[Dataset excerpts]
Segment Open

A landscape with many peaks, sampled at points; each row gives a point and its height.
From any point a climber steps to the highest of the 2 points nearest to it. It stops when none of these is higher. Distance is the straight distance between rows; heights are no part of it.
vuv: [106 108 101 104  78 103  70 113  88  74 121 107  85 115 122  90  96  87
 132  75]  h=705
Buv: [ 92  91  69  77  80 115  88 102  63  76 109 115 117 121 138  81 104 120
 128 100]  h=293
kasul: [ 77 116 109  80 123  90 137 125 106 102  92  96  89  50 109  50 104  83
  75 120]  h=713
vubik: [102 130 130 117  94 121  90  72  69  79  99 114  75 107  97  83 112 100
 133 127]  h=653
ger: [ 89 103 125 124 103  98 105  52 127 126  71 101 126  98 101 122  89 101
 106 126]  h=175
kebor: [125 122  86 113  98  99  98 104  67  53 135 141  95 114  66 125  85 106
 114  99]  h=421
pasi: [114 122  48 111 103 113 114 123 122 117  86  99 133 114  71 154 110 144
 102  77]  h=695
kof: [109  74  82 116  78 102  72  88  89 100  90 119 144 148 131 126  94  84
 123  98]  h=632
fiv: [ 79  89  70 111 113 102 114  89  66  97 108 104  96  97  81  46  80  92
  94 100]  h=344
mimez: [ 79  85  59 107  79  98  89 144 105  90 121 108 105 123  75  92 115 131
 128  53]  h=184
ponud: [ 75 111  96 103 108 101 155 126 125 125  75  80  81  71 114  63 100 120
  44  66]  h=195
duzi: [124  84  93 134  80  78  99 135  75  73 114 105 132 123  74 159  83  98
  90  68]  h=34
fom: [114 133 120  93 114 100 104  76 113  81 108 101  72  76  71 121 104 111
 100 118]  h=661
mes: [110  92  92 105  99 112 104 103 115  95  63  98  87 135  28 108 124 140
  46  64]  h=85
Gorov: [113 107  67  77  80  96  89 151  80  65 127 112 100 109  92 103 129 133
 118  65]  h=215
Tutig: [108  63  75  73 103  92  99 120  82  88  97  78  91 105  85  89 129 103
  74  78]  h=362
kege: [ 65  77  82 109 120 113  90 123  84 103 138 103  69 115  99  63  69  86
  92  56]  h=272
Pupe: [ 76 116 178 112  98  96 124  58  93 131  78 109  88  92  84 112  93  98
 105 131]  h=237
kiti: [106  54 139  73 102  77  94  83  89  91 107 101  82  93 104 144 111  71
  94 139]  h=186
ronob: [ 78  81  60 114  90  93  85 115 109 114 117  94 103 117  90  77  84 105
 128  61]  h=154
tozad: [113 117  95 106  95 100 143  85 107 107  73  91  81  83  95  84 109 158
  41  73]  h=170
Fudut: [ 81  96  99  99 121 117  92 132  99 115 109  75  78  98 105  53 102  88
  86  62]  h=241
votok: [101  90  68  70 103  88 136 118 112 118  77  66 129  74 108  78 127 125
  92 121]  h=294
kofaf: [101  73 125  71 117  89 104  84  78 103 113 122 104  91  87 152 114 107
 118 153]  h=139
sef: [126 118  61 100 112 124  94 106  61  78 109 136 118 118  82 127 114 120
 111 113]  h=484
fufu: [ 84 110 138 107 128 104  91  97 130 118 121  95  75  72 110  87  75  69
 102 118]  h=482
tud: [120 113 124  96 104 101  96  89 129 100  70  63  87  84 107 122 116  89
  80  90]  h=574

Segment Closed
Segment Open

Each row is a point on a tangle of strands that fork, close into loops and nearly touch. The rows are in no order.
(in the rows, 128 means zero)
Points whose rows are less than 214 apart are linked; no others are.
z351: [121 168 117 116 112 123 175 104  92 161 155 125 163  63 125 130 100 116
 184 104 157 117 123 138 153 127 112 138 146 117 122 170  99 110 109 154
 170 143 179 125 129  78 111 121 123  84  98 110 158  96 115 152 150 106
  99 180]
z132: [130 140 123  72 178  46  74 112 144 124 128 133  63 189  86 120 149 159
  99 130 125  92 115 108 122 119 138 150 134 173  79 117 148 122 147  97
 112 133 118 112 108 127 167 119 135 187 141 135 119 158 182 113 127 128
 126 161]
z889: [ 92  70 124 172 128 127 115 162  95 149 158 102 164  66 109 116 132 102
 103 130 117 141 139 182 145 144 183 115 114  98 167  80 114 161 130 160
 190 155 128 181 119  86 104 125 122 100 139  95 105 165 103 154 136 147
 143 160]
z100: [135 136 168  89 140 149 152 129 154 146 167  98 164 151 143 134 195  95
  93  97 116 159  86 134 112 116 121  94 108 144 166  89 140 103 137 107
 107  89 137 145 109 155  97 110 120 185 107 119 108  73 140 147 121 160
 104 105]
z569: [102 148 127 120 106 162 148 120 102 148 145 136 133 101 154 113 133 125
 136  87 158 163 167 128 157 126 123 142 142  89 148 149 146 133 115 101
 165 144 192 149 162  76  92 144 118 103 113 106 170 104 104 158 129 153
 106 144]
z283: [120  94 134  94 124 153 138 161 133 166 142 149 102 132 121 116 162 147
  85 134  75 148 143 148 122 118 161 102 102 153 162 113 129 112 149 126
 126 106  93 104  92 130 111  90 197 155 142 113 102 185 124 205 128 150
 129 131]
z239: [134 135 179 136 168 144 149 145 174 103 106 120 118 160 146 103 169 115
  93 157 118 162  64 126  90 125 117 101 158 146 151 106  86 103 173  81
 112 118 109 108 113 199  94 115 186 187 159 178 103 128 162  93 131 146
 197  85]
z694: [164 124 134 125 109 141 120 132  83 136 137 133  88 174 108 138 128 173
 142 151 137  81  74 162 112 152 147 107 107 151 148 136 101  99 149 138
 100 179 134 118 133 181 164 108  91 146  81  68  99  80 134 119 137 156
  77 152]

Segment Closed

• YOUR GOAL: For this exercise, gather every line of the data that contains the word "rows".

• SOLUTION TO THIS PROBLEM:
From any point a climber steps to the highest of the 2 points nearest to it. It stops when none of these is higher. Distance is the straight distance between rows; heights are no part of it.
Each row is a point on a tangle of strands that fork, close into loops and nearly touch. The rows are in no order.
(in the rows, 128 means zero)
Points whose rows are less than 214 apart are linked; no others are.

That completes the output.